Action item ▸ Repeat the entries shown below with every word and mark intact.

Records provided ▸

:::

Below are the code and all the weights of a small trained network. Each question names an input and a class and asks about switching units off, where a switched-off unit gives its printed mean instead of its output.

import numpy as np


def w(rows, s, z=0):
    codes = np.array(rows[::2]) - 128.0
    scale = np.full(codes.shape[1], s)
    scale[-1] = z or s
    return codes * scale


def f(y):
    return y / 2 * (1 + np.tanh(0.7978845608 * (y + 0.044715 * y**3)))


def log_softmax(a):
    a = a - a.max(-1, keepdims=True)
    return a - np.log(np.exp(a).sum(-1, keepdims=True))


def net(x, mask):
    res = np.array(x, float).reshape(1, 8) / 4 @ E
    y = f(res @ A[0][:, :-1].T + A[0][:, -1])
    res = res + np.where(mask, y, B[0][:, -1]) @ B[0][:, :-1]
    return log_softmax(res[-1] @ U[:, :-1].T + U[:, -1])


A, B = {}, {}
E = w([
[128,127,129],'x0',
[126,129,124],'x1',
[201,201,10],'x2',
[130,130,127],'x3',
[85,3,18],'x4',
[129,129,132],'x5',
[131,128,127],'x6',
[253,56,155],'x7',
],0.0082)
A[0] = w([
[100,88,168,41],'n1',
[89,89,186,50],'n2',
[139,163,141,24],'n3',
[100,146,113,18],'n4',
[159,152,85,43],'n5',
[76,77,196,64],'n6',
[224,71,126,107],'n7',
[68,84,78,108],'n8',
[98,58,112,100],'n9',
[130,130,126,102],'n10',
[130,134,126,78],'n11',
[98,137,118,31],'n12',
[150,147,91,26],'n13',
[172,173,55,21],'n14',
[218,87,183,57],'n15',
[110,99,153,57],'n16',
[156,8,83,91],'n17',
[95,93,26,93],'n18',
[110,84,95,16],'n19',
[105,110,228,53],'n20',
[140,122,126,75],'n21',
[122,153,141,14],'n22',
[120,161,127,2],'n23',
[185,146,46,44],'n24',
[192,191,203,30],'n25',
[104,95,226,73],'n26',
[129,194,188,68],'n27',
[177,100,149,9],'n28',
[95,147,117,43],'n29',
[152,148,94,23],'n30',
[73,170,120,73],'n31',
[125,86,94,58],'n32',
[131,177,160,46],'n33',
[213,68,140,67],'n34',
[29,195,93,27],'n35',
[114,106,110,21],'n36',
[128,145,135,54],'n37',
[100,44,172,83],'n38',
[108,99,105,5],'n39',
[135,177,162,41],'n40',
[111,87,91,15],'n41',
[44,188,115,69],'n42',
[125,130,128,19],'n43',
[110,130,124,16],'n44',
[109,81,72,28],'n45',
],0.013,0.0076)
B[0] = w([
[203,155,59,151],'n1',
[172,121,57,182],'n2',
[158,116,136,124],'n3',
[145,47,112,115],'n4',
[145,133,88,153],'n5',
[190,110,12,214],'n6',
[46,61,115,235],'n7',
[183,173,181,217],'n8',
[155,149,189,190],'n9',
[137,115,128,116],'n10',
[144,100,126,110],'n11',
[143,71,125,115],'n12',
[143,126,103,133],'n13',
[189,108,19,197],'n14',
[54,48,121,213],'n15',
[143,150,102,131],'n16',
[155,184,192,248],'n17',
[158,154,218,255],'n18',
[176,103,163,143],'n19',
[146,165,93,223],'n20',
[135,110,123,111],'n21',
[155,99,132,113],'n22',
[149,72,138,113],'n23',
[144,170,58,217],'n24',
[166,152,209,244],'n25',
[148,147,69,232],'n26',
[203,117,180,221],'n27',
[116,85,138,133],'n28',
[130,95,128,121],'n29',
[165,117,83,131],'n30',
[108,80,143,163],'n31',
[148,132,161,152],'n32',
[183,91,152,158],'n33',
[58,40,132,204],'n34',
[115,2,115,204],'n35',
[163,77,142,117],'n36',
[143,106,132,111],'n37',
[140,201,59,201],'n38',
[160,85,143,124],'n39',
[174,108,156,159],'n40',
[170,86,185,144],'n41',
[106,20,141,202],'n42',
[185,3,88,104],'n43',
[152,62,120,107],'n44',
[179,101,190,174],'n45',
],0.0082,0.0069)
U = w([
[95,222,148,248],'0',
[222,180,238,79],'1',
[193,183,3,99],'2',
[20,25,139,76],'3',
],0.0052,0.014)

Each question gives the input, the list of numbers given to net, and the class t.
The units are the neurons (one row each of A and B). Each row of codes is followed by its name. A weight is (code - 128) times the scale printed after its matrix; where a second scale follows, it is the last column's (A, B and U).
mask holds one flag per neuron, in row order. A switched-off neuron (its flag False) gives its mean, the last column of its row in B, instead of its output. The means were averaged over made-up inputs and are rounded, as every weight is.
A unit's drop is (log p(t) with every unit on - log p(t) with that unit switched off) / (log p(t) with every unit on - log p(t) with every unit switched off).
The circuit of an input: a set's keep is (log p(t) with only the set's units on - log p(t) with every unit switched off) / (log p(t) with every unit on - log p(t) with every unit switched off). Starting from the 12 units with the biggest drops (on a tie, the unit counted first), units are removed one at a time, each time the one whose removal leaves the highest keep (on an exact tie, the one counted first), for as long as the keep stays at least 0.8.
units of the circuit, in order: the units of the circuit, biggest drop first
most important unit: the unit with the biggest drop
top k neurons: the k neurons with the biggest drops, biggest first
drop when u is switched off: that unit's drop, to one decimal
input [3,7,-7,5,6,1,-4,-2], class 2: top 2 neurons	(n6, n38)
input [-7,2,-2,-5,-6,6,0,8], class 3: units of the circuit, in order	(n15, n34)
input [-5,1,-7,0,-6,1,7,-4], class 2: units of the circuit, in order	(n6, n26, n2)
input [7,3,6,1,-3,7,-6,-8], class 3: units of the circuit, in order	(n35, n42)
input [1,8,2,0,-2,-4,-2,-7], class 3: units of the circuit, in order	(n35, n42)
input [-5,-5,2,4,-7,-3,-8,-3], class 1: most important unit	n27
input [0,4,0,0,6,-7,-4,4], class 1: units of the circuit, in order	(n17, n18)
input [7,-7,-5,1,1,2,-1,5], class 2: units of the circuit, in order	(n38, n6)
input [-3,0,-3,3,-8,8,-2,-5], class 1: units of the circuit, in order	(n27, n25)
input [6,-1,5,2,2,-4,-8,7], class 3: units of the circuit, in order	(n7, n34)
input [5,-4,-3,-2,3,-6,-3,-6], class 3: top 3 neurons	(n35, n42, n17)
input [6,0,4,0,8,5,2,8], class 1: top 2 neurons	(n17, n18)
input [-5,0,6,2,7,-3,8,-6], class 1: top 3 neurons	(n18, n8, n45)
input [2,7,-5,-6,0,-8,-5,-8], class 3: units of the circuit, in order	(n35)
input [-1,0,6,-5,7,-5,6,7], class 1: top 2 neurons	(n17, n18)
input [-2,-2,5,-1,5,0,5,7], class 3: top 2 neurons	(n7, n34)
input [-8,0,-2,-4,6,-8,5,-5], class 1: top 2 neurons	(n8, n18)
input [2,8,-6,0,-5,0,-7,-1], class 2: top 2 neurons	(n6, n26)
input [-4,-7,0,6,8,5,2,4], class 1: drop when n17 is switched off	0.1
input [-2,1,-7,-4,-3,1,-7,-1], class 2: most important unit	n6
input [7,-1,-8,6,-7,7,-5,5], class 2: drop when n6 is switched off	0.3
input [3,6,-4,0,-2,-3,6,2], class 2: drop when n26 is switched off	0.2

:::

Solution to the problem ▸
Below are the code and all the weights of a small trained network. Each question names an input and a class and asks about switching units off, where a switched-off unit gives its printed mean instead of its output.

import numpy as np


def w(rows, s, z=0):
    codes = np.array(rows[::2]) - 128.0
    scale = np.full(codes.shape[1], s)
    scale[-1] = z or s
    return codes * scale


def f(y):
    return y / 2 * (1 + np.tanh(0.7978845608 * (y + 0.044715 * y**3)))


def log_softmax(a):
    a = a - a.max(-1, keepdims=True)
    return a - np.log(np.exp(a).sum(-1, keepdims=True))


def net(x, mask):
    res = np.array(x, float).reshape(1, 8) / 4 @ E
    y = f(res @ A[0][:, :-1].T + A[0][:, -1])
    res = res + np.where(mask, y, B[0][:, -1]) @ B[0][:, :-1]
    return log_softmax(res[-1] @ U[:, :-1].T + U[:, -1])


A, B = {}, {}
E = w([
[128,127,129],'x0',
[126,129,124],'x1',
[201,201,10],'x2',
[130,130,127],'x3',
[85,3,18],'x4',
[129,129,132],'x5',
[131,128,127],'x6',
[253,56,155],'x7',
],0.0082)
A[0] = w([
[100,88,168,41],'n1',
[89,89,186,50],'n2',
[139,163,141,24],'n3',
[100,146,113,18],'n4',
[159,152,85,43],'n5',
[76,77,196,64],'n6',
[224,71,126,107],'n7',
[68,84,78,108],'n8',
[98,58,112,100],'n9',
[130,130,126,102],'n10',
[130,134,126,78],'n11',
[98,137,118,31],'n12',
[150,147,91,26],'n13',
[172,173,55,21],'n14',
[218,87,183,57],'n15',
[110,99,153,57],'n16',
[156,8,83,91],'n17',
[95,93,26,93],'n18',
[110,84,95,16],'n19',
[105,110,228,53],'n20',
[140,122,126,75],'n21',
[122,153,141,14],'n22',
[120,161,127,2],'n23',
[185,146,46,44],'n24',
[192,191,203,30],'n25',
[104,95,226,73],'n26',
[129,194,188,68],'n27',
[177,100,149,9],'n28',
[95,147,117,43],'n29',
[152,148,94,23],'n30',
[73,170,120,73],'n31',
[125,86,94,58],'n32',
[131,177,160,46],'n33',
[213,68,140,67],'n34',
[29,195,93,27],'n35',
[114,106,110,21],'n36',
[128,145,135,54],'n37',
[100,44,172,83],'n38',
[108,99,105,5],'n39',
[135,177,162,41],'n40',
[111,87,91,15],'n41',
[44,188,115,69],'n42',
[125,130,128,19],'n43',
[110,130,124,16],'n44',
[109,81,72,28],'n45',
],0.013,0.0076)
B[0] = w([
[203,155,59,151],'n1',
[172,121,57,182],'n2',
[158,116,136,124],'n3',
[145,47,112,115],'n4',
[145,133,88,153],'n5',
[190,110,12,214],'n6',
[46,61,115,235],'n7',
[183,173,181,217],'n8',
[155,149,189,190],'n9',
[137,115,128,116],'n10',
[144,100,126,110],'n11',
[143,71,125,115],'n12',
[143,126,103,133],'n13',
[189,108,19,197],'n14',
[54,48,121,213],'n15',
[143,150,102,131],'n16',
[155,184,192,248],'n17',
[158,154,218,255],'n18',
[176,103,163,143],'n19',
[146,165,93,223],'n20',
[135,110,123,111],'n21',
[155,99,132,113],'n22',
[149,72,138,113],'n23',
[144,170,58,217],'n24',
[166,152,209,244],'n25',
[148,147,69,232],'n26',
[203,117,180,221],'n27',
[116,85,138,133],'n28',
[130,95,128,121],'n29',
[165,117,83,131],'n30',
[108,80,143,163],'n31',
[148,132,161,152],'n32',
[183,91,152,158],'n33',
[58,40,132,204],'n34',
[115,2,115,204],'n35',
[163,77,142,117],'n36',
[143,106,132,111],'n37',
[140,201,59,201],'n38',
[160,85,143,124],'n39',
[174,108,156,159],'n40',
[170,86,185,144],'n41',
[106,20,141,202],'n42',
[185,3,88,104],'n43',
[152,62,120,107],'n44',
[179,101,190,174],'n45',
],0.0082,0.0069)
U = w([
[95,222,148,248],'0',
[222,180,238,79],'1',
[193,183,3,99],'2',
[20,25,139,76],'3',
],0.0052,0.014)

Each question gives the input, the list of numbers given to net, and the class t.
The units are the neurons (one row each of A and B). Each row of codes is followed by its name. A weight is (code - 128) times the scale printed after its matrix; where a second scale follows, it is the last column's (A, B and U).
mask holds one flag per neuron, in row order. A switched-off neuron (its flag False) gives its mean, the last column of its row in B, instead of its output. The means were averaged over made-up inputs and are rounded, as every weight is.
A unit's drop is (log p(t) with every unit on - log p(t) with that unit switched off) / (log p(t) with every unit on - log p(t) with every unit switched off).
The circuit of an input: a set's keep is (log p(t) with only the set's units on - log p(t) with every unit switched off) / (log p(t) with every unit on - log p(t) with every unit switched off). Starting from the 12 units with the biggest drops (on a tie, the unit counted first), units are removed one at a time, each time the one whose removal leaves the highest keep (on an exact tie, the one counted first), for as long as the keep stays at least 0.8.
units of the circuit, in order: the units of the circuit, biggest drop first
most important unit: the unit with the biggest drop
top k neurons: the k neurons with the biggest drops, biggest first
drop when u is switched off: that unit's drop, to one decimal
input [3,7,-7,5,6,1,-4,-2], class 2: top 2 neurons	(n6, n38)
input [-7,2,-2,-5,-6,6,0,8], class 3: units of the circuit, in order	(n15, n34)
input [-5,1,-7,0,-6,1,7,-4], class 2: units of the circuit, in order	(n6, n26, n2)
input [7,3,6,1,-3,7,-6,-8], class 3: units of the circuit, in order	(n35, n42)
input [1,8,2,0,-2,-4,-2,-7], class 3: units of the circuit, in order	(n35, n42)
input [-5,-5,2,4,-7,-3,-8,-3], class 1: most important unit	n27
input [0,4,0,0,6,-7,-4,4], class 1: units of the circuit, in order	(n17, n18)
input [7,-7,-5,1,1,2,-1,5], class 2: units of the circuit, in order	(n38, n6)
input [-3,0,-3,3,-8,8,-2,-5], class 1: units of the circuit, in order	(n27, n25)
input [6,-1,5,2,2,-4,-8,7], class 3: units of the circuit, in order	(n7, n34)
input [5,-4,-3,-2,3,-6,-3,-6], class 3: top 3 neurons	(n35, n42, n17)
input [6,0,4,0,8,5,2,8], class 1: top 2 neurons	(n17, n18)
input [-5,0,6,2,7,-3,8,-6], class 1: top 3 neurons	(n18, n8, n45)
input [2,7,-5,-6,0,-8,-5,-8], class 3: units of the circuit, in order	(n35)
input [-1,0,6,-5,7,-5,6,7], class 1: top 2 neurons	(n17, n18)
input [-2,-2,5,-1,5,0,5,7], class 3: top 2 neurons	(n7, n34)
input [-8,0,-2,-4,6,-8,5,-5], class 1: top 2 neurons	(n8, n18)
input [2,8,-6,0,-5,0,-7,-1], class 2: top 2 neurons	(n6, n26)
input [-4,-7,0,6,8,5,2,4], class 1: drop when n17 is switched off	0.1
input [-2,1,-7,-4,-3,1,-7,-1], class 2: most important unit	n6
input [7,-1,-8,6,-7,7,-5,5], class 2: drop when n6 is switched off	0.3
input [3,6,-4,0,-2,-3,6,2], class 2: drop when n26 is switched off	0.2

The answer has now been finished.